_ACTION ITEM_: Please check every line of the listing for "along" and copy each line where it is found.
*** INFORMATION SUPPLIED ***
A small network was trained on invented records. Each row is its activation on one of them, seen along a few directions.
Each row is followed by the record's values for the fields Pulez, Lapu, Zet, Vonag, Mel.
Other fields move the rows too, some of them a lot.
In the rows, 500 means zero.
Random noise pushes rows far along 7 fixed directions. That doesn't count. These rows show it; they differ only by the noise:
[565 548 672 253 413 426 464 417 507 733 563 453 469 573 295 438 534 763
 375 498 478 280 573 439 681 382 557 446]
[663 692 361 692 545 610 397 621 387 616 562 599 545 663 587 424 488 396
 394 388 301 489 538 304 448 436 530 491]
[519 526 496 648 423 505 473 490 380 514 564 656 434 530 570 472 549 567
 537 507 399 458 564 423 309 273 474 413]
[296 518 372 536 413 450 609 287 512 580 441 615 417 386 329 542 567 569
 496 678 504 437 375 509 374 280 547 505]
[532 506 579 477 452 377 559 481 524 454 544 559 486 474 368 516 667 511
 447 598 367 522 475 416 544 407 446 492]
[474 440 620 545 581 451 526 406 593 397 409 643 556 347 399 597 605 537
 599 603 534 563 349 631 424 491 525 479]
[442 478 640 427 415 419 531 304 413 498 623 623 459 573 466 456 515 752
 565 575 644 351 622 326 574 213 383 388]
[493 526 512 564 597 473 510 459 559 474 436 620 558 392 415 563 543 500
 539 547 475 557 350 529 509 527 522 520]
[568 674 380 578 593 612 515 353 517 506 521 589 666 755 409 453 596 306
 347 591 563 474 492 244 557 366 509 511]

[524 616 364 662 580 597 489 542 493 493 440 556 551 523 521 471 537 368
 443 496 413 626 395 460 423 520 520 548]
(Pulez m2; Lapu e2; Zet v2; Vonag t2; Mel c1)
[789 505 689 380 472 430 393 789 543 631 512 322 446 463 431 494 571 530
 369 363 198 478 558 648 566 675 593 513]
(Pulez m2; Lapu e2; Zet v1; Vonag t1; Mel c4)
[608 692 342 504 477 676 450 603 505 584 480 454 630 765 495 382 596 208
 206 459 299 577 494 331 502 555 565 529]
*** End of INFORMATION SUPPLIED ***
_TASK ANSWER_:
A small network was trained on invented records. Each row is its activation on one of them, seen along a few directions.
Random noise pushes rows far along 7 fixed directions. That doesn't count. These rows show it; they differ only by the noise:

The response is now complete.